*** Data extract ***

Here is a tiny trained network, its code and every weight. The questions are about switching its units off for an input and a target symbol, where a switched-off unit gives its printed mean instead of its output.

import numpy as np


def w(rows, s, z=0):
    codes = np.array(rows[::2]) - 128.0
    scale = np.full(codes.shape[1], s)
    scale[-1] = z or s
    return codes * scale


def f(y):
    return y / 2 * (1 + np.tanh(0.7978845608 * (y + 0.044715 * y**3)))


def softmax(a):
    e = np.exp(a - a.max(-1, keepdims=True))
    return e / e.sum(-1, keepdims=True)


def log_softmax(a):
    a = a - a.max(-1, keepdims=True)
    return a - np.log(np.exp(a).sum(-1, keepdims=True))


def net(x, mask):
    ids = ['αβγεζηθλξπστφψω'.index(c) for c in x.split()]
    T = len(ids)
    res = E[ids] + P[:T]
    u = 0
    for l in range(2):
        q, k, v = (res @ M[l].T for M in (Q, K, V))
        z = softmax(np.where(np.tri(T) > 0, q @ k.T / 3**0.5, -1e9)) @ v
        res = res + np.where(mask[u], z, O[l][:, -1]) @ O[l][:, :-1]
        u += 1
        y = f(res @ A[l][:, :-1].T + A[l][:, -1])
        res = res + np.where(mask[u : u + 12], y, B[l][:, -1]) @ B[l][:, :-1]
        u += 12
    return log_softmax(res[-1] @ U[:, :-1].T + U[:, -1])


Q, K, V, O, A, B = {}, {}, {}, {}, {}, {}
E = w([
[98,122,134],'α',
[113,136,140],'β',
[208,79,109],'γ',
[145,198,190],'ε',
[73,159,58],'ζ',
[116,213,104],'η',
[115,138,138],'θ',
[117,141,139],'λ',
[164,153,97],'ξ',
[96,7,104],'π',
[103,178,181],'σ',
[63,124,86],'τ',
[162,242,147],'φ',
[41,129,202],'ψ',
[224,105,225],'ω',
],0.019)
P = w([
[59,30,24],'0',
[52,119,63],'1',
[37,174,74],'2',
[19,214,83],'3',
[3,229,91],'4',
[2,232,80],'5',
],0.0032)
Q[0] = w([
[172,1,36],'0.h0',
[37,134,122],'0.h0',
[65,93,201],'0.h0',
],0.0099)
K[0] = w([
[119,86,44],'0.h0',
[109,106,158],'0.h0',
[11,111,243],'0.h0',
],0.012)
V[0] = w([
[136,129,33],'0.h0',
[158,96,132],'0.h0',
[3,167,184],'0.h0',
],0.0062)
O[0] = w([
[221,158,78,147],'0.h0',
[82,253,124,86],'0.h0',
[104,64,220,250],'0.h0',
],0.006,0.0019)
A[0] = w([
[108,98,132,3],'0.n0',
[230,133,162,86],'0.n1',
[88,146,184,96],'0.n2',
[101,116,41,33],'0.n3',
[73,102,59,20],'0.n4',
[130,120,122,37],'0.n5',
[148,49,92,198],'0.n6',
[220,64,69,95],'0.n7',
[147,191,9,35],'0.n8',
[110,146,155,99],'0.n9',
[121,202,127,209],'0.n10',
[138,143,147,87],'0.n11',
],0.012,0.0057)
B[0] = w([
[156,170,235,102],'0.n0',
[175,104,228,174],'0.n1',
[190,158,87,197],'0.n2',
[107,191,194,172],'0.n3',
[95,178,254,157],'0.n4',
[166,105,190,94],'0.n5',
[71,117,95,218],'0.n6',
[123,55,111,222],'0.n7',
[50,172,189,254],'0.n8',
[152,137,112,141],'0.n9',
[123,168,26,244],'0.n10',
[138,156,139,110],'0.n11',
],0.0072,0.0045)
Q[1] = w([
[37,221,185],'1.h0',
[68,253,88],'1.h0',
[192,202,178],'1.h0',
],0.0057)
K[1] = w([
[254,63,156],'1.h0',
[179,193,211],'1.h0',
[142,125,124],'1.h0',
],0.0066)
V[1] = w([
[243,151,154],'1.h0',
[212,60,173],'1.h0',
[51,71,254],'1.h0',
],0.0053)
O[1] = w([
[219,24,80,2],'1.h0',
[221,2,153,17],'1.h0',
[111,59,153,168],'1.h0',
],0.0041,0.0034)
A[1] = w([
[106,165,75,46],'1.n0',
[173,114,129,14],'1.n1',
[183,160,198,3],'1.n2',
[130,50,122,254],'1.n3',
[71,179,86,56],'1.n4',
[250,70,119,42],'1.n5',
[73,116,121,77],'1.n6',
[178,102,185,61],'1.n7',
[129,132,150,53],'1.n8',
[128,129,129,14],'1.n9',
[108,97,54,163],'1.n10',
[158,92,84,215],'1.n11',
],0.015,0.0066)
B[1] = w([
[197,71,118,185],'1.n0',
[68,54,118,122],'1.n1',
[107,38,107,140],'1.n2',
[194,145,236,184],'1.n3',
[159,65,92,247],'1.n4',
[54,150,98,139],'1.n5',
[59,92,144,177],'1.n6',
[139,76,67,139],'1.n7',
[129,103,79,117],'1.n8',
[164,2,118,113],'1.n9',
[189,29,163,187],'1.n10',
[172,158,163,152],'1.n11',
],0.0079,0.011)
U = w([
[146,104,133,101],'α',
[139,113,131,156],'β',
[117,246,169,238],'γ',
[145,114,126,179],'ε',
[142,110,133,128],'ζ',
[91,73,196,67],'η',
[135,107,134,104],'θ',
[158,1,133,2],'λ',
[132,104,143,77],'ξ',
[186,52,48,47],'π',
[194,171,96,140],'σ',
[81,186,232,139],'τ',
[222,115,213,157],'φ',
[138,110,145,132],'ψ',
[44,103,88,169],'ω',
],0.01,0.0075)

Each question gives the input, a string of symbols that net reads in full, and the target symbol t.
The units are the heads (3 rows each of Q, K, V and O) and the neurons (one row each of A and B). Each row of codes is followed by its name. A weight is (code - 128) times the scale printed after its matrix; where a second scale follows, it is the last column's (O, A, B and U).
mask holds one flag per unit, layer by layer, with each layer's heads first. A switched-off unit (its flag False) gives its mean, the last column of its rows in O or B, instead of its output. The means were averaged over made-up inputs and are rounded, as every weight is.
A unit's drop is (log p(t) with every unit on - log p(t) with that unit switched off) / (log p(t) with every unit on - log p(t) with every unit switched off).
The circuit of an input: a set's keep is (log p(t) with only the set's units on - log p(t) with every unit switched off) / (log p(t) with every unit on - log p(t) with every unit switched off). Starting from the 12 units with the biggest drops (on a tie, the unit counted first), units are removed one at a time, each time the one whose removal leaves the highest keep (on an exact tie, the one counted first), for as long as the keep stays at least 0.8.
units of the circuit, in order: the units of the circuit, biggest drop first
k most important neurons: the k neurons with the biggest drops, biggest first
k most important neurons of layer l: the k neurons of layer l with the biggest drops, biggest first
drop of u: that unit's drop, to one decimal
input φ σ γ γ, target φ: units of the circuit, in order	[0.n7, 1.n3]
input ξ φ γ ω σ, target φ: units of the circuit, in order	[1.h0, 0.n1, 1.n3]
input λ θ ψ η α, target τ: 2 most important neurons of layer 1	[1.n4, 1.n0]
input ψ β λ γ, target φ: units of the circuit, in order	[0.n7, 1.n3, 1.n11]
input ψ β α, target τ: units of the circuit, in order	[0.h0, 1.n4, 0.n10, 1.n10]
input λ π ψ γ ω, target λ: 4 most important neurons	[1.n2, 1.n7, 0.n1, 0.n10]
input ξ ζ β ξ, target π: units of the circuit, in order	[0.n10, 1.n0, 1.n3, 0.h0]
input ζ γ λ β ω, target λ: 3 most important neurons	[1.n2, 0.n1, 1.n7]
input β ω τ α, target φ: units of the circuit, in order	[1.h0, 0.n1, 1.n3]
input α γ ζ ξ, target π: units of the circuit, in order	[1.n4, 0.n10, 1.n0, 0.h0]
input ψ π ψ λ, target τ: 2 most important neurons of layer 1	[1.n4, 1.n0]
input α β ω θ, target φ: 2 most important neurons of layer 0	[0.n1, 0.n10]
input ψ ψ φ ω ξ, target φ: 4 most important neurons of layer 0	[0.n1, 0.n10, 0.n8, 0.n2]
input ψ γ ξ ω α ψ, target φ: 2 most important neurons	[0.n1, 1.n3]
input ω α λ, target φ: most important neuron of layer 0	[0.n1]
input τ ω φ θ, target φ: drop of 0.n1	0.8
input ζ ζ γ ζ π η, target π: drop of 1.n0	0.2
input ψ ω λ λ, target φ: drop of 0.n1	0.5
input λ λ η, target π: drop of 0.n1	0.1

*** End of Data extract ***

Within the lines above, find those holding the word "True" and copy them.

— Written solution —
    e = np.exp(a - a.max(-1, keepdims=True))
    return e / e.sum(-1, keepdims=True)
    a = a - a.max(-1, keepdims=True)
    return a - np.log(np.exp(a).sum(-1, keepdims=True))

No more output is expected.